[Data excerpts]
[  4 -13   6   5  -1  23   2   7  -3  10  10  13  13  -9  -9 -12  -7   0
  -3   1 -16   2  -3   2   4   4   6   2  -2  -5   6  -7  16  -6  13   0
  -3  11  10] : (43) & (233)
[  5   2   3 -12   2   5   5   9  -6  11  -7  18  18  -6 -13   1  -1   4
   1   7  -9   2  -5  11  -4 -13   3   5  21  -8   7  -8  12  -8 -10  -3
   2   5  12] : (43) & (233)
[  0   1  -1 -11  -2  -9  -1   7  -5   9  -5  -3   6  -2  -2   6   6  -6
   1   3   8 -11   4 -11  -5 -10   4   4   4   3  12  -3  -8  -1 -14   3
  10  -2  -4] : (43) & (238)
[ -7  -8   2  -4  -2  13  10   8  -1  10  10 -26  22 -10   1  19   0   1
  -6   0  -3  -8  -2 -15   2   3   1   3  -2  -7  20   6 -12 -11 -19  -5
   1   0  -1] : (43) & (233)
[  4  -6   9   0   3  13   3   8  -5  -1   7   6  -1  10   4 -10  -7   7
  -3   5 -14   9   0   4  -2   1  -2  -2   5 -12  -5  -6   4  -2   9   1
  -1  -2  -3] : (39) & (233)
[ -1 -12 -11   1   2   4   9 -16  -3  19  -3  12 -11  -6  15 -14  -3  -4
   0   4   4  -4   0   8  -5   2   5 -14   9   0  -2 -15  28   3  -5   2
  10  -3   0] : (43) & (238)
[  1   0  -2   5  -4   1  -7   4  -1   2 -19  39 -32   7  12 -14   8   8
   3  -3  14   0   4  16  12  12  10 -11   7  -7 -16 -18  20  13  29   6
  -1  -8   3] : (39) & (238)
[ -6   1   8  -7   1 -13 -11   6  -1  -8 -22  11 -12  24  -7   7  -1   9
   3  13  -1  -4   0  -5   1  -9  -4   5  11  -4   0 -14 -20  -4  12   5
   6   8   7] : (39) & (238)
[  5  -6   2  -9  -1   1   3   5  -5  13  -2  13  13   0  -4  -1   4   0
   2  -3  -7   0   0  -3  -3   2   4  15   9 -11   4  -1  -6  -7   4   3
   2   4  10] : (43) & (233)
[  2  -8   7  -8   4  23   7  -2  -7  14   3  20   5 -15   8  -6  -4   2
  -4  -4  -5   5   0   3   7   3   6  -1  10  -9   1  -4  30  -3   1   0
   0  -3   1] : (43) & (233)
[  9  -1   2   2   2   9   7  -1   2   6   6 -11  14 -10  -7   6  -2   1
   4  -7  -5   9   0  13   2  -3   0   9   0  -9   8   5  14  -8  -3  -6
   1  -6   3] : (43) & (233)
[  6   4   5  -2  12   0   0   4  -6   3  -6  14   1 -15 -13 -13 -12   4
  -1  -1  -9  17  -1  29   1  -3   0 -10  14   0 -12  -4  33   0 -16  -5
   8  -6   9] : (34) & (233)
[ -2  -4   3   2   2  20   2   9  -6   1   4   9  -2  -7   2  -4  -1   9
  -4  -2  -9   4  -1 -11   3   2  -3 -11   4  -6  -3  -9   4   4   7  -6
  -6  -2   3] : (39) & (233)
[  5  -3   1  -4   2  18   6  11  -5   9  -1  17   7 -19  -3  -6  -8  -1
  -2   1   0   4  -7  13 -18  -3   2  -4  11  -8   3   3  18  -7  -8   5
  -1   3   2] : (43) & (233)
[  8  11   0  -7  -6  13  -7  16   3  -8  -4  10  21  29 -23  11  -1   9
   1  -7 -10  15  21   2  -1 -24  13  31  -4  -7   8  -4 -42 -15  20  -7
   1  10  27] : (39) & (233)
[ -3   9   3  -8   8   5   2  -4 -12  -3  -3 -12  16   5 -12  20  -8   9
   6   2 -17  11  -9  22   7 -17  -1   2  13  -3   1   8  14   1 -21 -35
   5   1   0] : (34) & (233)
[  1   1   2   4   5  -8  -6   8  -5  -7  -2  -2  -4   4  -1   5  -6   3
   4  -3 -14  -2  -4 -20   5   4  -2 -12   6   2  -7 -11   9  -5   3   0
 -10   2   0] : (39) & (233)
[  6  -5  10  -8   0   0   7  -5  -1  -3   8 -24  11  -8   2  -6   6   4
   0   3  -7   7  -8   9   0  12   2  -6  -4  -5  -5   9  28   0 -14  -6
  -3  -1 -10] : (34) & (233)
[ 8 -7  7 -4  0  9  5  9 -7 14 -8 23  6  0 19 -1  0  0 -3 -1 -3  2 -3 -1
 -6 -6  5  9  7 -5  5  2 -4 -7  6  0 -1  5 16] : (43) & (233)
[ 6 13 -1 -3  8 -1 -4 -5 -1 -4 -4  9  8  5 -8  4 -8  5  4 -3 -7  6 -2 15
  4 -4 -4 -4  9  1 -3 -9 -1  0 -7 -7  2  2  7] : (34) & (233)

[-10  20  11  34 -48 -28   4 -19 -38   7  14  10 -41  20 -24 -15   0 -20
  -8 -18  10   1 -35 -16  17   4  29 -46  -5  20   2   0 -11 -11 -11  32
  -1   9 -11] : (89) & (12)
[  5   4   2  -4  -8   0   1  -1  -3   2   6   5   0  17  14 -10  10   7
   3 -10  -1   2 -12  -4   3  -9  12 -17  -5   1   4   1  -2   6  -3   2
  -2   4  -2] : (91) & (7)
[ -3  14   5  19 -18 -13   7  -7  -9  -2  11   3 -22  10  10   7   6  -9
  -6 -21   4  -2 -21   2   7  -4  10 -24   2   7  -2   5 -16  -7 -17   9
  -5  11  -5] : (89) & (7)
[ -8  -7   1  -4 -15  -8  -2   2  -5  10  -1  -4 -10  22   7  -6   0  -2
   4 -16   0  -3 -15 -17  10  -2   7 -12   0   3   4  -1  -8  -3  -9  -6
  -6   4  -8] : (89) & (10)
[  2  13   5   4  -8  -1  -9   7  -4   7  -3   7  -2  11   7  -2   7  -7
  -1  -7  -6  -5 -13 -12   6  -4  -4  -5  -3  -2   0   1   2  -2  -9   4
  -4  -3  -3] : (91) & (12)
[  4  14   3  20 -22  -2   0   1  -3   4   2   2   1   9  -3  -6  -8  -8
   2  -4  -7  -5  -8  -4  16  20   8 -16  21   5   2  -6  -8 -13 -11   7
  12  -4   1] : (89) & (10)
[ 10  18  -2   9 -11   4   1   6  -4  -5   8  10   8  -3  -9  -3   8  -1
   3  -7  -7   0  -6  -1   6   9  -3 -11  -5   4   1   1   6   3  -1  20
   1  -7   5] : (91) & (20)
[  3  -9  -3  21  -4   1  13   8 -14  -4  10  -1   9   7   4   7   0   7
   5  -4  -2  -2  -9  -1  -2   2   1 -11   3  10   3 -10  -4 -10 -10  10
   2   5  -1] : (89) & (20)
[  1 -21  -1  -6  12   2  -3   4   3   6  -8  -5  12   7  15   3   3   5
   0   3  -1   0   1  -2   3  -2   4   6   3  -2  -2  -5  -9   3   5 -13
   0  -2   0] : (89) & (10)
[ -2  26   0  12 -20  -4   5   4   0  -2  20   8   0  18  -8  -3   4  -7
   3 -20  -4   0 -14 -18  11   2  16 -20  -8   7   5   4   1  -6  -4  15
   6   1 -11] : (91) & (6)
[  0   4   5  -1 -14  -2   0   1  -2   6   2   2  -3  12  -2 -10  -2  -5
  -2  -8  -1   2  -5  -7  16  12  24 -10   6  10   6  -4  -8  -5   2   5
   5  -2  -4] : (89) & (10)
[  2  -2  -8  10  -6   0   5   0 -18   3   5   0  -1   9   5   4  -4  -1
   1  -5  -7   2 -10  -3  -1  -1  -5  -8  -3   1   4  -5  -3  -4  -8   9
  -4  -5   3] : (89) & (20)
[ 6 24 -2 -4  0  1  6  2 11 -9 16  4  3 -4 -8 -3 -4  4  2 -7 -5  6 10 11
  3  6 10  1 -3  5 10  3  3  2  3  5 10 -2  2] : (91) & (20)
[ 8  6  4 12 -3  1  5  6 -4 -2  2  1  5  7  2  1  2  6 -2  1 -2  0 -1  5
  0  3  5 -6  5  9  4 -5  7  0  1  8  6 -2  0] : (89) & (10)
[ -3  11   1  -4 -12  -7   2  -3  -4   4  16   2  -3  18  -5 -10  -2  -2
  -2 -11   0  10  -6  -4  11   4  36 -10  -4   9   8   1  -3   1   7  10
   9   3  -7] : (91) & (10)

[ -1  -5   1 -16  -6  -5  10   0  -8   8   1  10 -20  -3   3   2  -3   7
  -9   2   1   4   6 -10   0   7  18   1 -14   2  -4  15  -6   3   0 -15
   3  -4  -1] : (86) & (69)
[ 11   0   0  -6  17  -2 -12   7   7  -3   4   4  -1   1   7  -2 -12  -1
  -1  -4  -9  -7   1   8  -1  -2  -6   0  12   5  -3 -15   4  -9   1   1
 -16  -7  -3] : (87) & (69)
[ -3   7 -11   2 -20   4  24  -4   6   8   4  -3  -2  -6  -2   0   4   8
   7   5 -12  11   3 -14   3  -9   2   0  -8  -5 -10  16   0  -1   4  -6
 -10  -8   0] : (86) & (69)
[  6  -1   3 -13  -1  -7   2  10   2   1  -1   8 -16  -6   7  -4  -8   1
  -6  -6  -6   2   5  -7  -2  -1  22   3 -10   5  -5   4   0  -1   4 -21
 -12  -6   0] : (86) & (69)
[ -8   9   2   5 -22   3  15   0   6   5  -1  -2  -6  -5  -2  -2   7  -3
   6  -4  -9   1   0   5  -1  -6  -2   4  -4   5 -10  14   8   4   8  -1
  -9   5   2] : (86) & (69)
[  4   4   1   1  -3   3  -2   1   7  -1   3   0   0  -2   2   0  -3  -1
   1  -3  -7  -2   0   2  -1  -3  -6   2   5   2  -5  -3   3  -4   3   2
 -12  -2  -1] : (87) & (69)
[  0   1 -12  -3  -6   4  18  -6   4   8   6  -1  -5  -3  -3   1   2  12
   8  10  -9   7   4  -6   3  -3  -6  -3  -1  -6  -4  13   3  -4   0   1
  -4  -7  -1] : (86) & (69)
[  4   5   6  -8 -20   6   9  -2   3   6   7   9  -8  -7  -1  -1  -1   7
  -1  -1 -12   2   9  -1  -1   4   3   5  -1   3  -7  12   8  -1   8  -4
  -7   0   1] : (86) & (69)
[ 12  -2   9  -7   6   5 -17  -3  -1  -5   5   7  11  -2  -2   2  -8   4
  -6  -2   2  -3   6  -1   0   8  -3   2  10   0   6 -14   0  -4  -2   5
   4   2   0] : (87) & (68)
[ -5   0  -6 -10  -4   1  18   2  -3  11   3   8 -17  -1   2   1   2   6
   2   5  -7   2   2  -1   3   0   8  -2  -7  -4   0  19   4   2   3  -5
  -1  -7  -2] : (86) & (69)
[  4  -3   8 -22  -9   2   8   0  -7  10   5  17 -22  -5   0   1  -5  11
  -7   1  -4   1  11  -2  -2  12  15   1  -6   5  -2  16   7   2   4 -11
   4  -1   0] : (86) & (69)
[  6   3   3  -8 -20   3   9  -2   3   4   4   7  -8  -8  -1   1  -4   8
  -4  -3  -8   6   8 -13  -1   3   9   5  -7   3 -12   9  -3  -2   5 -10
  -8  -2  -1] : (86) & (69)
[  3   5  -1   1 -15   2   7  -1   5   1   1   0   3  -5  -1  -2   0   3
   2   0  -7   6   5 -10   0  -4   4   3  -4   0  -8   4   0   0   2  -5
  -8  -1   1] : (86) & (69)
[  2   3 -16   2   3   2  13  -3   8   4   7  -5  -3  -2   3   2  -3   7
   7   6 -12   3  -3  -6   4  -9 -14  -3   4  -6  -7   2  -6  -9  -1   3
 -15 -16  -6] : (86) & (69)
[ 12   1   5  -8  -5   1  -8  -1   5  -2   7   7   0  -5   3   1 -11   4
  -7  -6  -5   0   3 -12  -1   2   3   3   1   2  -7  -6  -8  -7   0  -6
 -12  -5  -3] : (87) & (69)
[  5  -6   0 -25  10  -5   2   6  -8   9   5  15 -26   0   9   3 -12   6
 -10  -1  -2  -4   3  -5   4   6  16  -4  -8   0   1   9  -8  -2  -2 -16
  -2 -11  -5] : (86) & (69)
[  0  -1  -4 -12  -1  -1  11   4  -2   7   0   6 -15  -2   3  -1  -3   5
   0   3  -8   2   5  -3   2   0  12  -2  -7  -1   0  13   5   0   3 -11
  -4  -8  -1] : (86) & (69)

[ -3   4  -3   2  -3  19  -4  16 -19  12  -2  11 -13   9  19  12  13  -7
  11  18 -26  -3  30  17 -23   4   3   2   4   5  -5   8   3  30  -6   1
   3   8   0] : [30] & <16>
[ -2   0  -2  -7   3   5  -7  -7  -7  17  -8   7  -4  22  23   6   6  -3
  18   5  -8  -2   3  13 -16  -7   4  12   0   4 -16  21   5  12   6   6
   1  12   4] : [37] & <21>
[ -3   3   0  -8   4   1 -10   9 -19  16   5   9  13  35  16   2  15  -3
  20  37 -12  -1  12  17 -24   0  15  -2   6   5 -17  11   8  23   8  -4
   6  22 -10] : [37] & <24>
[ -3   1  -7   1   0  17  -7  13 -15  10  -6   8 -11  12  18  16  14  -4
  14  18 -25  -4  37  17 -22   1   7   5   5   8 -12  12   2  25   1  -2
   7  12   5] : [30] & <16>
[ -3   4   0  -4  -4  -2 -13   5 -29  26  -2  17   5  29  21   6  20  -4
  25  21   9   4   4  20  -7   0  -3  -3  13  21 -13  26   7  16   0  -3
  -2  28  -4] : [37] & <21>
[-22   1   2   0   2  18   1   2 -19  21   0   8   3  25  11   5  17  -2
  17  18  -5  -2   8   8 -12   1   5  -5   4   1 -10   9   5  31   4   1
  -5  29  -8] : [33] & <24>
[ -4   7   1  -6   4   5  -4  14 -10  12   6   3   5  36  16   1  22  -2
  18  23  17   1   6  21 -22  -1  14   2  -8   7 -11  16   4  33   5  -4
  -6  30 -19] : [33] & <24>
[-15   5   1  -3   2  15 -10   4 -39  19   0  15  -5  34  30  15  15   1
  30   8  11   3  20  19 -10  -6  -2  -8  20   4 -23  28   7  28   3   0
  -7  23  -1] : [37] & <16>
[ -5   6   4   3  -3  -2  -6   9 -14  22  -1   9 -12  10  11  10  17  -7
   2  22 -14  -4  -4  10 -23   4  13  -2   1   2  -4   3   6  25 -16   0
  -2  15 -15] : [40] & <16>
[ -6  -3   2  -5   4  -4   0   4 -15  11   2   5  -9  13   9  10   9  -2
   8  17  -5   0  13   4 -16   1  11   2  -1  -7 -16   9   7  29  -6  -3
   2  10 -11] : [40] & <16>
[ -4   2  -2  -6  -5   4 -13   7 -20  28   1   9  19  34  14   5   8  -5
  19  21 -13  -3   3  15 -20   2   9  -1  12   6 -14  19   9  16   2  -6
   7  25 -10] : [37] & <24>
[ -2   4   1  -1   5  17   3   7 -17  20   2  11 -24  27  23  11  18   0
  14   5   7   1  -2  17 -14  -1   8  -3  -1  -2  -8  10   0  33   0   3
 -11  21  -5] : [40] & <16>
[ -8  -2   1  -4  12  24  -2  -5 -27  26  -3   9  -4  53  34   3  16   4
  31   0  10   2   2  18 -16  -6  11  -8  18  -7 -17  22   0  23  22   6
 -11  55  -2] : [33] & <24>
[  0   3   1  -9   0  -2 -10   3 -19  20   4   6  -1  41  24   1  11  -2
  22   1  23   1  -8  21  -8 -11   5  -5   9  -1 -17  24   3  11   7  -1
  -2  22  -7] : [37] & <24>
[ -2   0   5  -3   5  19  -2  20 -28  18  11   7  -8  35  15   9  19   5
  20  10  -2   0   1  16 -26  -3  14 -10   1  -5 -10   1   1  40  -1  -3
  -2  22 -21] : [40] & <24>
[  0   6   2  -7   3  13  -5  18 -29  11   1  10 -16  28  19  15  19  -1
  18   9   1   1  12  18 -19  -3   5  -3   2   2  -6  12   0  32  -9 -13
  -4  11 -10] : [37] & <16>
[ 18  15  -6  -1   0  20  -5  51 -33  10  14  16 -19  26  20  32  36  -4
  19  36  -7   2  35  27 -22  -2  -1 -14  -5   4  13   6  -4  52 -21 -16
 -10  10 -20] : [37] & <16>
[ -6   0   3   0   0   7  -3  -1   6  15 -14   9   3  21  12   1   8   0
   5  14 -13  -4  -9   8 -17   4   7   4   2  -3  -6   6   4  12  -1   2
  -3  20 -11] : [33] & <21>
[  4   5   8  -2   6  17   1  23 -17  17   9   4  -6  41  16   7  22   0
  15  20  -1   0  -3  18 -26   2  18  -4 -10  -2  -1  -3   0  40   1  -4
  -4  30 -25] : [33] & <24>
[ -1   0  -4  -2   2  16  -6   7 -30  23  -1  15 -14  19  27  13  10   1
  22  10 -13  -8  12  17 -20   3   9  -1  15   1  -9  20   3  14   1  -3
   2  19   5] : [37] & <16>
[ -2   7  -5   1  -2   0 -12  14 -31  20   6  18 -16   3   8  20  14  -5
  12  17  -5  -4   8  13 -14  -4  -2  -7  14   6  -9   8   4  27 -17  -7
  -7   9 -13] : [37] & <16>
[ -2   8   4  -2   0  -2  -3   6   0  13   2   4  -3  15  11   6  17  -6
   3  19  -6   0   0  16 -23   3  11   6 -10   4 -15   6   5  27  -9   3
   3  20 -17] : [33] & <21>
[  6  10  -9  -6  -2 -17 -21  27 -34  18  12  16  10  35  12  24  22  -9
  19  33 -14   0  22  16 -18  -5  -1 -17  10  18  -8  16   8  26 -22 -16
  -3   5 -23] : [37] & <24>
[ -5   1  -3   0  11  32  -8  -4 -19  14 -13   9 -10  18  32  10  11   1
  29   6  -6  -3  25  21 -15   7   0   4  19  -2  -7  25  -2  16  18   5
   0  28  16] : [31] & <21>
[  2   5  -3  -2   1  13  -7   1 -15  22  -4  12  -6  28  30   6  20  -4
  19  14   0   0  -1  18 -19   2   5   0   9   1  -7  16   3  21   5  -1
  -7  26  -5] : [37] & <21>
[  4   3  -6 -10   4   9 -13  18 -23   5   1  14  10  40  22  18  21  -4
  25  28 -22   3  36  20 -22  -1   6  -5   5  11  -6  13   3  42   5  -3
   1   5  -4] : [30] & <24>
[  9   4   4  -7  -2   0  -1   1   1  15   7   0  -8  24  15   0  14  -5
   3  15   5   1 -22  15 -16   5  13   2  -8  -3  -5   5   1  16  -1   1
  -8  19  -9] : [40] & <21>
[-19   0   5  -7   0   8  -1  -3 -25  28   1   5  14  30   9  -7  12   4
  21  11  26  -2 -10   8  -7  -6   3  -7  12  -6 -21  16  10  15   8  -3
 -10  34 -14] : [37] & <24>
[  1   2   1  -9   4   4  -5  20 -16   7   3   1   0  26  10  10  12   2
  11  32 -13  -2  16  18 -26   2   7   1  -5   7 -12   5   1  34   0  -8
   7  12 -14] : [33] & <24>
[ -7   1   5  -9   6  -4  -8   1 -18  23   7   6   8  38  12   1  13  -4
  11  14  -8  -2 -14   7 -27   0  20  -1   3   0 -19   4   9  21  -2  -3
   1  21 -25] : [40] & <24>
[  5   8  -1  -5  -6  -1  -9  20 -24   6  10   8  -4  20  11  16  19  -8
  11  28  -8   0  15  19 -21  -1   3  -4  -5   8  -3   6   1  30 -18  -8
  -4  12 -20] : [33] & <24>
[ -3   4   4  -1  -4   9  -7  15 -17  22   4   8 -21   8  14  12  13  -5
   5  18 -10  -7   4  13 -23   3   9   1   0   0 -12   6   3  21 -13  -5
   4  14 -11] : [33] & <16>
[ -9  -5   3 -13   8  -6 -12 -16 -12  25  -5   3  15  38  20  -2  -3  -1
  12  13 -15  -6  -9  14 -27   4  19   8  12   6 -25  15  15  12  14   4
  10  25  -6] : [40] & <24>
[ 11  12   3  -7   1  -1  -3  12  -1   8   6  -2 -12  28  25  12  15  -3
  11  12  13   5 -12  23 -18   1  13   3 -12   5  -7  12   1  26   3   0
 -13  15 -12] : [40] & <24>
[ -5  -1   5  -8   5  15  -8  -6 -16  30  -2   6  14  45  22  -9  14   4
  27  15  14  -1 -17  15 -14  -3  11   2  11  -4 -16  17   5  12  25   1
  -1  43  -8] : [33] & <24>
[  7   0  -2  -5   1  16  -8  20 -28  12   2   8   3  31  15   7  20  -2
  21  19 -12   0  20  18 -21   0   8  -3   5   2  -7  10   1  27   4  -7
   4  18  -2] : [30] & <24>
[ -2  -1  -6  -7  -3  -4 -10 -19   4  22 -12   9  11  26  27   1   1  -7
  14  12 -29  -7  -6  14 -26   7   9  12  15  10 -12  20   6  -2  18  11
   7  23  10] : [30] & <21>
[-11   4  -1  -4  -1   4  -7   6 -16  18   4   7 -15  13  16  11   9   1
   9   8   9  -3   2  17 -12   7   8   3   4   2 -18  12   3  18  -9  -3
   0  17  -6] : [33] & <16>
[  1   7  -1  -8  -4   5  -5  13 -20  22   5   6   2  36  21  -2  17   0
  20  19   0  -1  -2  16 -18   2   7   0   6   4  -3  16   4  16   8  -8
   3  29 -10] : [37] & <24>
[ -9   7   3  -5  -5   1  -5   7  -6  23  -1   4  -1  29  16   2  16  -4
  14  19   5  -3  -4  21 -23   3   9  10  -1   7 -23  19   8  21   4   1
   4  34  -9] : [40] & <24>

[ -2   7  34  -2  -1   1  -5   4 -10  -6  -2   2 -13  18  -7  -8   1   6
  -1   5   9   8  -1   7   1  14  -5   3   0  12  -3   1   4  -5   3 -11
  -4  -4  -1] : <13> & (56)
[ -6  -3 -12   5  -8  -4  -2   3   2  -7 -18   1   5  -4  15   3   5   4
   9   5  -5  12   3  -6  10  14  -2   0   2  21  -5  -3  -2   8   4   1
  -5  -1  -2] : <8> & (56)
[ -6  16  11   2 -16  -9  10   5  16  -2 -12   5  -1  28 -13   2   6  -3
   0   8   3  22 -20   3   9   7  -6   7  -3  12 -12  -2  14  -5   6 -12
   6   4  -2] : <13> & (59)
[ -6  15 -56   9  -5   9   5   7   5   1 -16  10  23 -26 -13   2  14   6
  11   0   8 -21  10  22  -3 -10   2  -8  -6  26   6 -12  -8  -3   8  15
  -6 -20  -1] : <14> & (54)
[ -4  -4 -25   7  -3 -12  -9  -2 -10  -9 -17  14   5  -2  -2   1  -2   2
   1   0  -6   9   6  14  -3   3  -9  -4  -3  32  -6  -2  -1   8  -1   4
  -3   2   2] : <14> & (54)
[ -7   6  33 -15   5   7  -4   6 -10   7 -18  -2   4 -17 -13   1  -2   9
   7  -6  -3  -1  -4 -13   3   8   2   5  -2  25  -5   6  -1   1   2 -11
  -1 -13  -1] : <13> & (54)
[/Data excerpts]
▶ About this exercise
Output each line of the records above exactly, beginning at the first, and stop once the line containing "-12 -11 -19" has been output.

▶ Answer to this problem
[  4 -13   6   5  -1  23   2   7  -3  10  10  13  13  -9  -9 -12  -7   0
  -3   1 -16   2  -3   2   4   4   6   2  -2  -5   6  -7  16  -6  13   0
  -3  11  10] : (43) & (233)
[  5   2   3 -12   2   5   5   9  -6  11  -7  18  18  -6 -13   1  -1   4
   1   7  -9   2  -5  11  -4 -13   3   5  21  -8   7  -8  12  -8 -10  -3
   2   5  12] : (43) & (233)
[  0   1  -1 -11  -2  -9  -1   7  -5   9  -5  -3   6  -2  -2   6   6  -6
   1   3   8 -11   4 -11  -5 -10   4   4   4   3  12  -3  -8  -1 -14   3
  10  -2  -4] : (43) & (238)
[ -7  -8   2  -4  -2  13  10   8  -1  10  10 -26  22 -10   1  19   0   1
  -6   0  -3  -8  -2 -15   2   3   1   3  -2  -7  20   6 -12 -11 -19  -5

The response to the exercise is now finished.